The task ▸ Which lines in the data contain the word "rows"? Please copy each of them.

Exercise data ▸
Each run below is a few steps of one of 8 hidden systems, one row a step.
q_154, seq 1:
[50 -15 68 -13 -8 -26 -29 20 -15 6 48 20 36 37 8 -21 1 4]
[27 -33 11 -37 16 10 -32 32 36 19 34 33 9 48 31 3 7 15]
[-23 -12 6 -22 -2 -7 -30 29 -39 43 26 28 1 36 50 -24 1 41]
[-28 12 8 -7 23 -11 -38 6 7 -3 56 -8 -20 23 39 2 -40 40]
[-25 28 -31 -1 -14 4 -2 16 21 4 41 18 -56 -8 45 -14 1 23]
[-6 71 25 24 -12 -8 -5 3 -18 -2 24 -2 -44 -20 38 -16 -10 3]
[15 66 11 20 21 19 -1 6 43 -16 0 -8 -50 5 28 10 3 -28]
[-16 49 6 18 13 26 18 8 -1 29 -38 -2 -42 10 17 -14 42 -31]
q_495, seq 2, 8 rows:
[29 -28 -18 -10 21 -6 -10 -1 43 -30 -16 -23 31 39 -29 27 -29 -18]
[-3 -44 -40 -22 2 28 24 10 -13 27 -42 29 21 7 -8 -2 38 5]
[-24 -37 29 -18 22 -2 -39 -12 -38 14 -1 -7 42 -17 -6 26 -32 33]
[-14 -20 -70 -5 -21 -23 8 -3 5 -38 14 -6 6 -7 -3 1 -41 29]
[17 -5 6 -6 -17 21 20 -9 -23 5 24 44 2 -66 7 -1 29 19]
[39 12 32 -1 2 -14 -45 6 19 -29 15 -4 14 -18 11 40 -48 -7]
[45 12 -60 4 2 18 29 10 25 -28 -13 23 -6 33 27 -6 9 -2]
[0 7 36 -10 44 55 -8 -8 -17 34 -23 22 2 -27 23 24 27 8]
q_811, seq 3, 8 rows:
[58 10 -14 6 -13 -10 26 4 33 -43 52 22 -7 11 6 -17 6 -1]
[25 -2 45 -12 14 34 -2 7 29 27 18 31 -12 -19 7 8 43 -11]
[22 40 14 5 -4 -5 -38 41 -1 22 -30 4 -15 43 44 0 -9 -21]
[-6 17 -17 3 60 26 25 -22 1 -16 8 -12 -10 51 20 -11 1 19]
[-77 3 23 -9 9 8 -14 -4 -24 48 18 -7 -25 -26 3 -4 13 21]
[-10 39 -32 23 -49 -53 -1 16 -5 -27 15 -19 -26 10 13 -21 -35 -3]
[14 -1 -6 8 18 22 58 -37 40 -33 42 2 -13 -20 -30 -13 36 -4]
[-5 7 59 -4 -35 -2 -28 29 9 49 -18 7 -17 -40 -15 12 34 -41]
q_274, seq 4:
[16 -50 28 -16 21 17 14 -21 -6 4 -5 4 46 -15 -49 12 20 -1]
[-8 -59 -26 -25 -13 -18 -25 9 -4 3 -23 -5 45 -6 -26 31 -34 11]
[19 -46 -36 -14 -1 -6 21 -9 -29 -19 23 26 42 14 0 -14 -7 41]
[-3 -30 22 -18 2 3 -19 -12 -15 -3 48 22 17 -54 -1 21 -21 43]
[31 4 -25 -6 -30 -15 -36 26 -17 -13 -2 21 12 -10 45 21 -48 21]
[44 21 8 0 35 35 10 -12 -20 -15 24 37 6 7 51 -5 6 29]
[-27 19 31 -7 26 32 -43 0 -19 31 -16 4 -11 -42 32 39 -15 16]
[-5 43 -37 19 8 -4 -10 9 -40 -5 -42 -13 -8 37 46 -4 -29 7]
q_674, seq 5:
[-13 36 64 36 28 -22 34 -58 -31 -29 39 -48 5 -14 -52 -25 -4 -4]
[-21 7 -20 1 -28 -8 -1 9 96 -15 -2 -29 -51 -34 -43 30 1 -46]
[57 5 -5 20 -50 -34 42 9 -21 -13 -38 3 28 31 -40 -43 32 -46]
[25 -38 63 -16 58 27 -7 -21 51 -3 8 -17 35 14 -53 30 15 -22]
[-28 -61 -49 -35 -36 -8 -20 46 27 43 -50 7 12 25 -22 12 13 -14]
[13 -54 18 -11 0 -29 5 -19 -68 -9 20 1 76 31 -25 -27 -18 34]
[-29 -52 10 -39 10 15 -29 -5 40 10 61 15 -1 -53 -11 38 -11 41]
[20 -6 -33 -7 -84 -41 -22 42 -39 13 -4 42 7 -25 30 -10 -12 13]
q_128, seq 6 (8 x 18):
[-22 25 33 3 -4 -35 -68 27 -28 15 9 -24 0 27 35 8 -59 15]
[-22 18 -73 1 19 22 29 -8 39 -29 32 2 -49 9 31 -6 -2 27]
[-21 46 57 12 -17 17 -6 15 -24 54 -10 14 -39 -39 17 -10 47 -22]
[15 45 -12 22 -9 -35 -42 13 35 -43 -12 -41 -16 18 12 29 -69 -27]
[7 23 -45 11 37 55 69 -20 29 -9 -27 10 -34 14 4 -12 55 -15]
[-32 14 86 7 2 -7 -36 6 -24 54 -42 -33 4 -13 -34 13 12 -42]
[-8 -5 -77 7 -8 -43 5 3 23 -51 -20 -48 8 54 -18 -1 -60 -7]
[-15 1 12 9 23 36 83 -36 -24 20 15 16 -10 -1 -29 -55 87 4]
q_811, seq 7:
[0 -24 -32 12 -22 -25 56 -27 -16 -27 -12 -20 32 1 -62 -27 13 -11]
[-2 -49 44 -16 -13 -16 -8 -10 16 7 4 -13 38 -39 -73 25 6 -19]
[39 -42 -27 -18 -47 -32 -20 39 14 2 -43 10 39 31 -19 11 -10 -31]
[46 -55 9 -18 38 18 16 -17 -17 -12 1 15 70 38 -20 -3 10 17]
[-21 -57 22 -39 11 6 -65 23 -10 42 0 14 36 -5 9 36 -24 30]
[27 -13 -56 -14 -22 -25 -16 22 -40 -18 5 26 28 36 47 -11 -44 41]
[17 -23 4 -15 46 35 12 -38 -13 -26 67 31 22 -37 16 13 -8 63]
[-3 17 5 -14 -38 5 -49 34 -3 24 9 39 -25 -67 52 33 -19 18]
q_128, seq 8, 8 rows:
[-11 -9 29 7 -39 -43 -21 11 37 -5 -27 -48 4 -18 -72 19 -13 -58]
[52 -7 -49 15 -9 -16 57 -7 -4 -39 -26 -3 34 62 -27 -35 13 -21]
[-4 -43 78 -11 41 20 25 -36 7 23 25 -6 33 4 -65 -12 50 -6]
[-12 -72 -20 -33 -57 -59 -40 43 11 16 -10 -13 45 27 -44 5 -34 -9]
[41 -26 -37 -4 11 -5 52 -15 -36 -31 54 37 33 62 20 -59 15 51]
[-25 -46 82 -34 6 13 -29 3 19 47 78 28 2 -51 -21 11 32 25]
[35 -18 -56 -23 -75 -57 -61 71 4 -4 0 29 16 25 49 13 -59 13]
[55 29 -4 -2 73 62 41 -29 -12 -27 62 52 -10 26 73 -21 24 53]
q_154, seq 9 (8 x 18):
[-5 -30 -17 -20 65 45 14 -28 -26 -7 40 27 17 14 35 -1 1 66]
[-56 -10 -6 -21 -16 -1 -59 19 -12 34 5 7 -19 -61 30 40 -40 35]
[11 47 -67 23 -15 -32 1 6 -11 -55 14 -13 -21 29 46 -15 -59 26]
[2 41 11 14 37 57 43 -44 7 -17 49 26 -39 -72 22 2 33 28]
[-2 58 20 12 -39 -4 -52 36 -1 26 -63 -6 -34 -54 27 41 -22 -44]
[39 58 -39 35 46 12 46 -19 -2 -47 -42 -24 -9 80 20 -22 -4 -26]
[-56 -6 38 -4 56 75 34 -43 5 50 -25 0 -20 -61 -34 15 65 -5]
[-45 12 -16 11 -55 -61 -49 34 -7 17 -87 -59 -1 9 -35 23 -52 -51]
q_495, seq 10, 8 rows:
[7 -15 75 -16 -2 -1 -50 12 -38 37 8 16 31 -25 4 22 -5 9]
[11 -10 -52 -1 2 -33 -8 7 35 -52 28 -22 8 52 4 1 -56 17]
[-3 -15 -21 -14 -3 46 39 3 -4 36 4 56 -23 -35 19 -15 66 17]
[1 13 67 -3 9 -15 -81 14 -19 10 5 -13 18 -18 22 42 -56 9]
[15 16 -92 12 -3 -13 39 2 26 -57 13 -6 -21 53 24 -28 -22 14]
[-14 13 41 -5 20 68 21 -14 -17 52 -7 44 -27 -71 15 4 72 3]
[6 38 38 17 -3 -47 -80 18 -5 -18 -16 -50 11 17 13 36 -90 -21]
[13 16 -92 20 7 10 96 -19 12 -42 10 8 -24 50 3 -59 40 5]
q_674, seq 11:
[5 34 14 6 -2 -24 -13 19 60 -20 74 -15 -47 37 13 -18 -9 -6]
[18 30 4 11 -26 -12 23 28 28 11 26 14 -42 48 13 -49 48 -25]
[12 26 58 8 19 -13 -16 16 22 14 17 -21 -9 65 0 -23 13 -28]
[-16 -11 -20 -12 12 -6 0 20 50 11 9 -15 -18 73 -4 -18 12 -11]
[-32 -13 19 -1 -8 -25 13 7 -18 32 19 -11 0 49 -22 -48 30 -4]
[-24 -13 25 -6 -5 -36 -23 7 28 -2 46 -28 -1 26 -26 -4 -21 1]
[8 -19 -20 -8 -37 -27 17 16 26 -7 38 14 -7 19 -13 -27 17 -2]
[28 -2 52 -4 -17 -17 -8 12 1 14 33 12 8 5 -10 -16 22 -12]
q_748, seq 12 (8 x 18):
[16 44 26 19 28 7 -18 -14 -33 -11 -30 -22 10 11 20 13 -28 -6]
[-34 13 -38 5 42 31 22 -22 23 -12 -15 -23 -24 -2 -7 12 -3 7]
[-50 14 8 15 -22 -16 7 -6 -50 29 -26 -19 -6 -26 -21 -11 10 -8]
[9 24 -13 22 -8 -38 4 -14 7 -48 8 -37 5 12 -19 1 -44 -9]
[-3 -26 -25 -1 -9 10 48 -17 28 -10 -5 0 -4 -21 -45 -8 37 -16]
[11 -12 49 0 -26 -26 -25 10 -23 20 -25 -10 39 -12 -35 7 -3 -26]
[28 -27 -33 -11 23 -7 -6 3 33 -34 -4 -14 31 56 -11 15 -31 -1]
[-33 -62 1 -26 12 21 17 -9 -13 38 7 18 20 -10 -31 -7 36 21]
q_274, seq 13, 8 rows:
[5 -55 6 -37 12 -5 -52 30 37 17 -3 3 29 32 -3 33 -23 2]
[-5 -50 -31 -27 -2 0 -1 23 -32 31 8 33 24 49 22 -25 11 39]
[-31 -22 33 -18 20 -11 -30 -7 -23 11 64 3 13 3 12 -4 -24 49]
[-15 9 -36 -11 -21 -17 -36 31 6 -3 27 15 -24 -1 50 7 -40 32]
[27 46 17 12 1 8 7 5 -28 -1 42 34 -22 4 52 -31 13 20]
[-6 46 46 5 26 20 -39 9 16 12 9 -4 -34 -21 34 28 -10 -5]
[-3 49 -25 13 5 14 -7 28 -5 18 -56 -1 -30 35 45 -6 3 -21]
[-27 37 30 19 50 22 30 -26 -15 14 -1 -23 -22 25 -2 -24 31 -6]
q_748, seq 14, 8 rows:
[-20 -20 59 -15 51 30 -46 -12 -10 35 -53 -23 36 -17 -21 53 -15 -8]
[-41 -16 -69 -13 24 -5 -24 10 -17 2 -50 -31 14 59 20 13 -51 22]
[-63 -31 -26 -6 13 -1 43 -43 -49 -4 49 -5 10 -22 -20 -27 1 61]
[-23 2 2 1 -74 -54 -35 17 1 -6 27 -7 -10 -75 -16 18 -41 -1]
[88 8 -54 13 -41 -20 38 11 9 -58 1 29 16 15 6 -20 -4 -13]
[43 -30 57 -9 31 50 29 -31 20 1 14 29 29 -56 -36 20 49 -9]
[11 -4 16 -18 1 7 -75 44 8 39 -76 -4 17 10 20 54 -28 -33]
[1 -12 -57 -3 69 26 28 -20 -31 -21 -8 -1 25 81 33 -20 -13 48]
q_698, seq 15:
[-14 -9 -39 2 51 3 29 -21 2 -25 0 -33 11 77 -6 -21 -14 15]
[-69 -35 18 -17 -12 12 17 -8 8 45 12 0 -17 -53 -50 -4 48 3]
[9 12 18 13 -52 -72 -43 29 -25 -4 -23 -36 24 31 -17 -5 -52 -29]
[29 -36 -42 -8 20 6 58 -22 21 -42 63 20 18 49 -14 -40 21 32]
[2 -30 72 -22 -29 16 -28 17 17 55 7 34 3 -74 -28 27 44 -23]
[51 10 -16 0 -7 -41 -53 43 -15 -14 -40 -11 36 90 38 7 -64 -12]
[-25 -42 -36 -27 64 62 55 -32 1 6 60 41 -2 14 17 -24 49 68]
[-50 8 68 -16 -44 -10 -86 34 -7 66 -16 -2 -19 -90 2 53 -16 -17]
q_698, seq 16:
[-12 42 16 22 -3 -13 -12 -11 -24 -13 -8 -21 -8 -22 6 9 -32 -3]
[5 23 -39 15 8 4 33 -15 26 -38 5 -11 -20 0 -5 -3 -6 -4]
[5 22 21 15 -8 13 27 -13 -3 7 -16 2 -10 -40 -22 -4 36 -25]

Output below ▸
q_495, seq 2, 8 rows:
q_811, seq 3, 8 rows:
q_128, seq 8, 8 rows:
q_495, seq 10, 8 rows:
q_274, seq 13, 8 rows:
q_748, seq 14, 8 rows:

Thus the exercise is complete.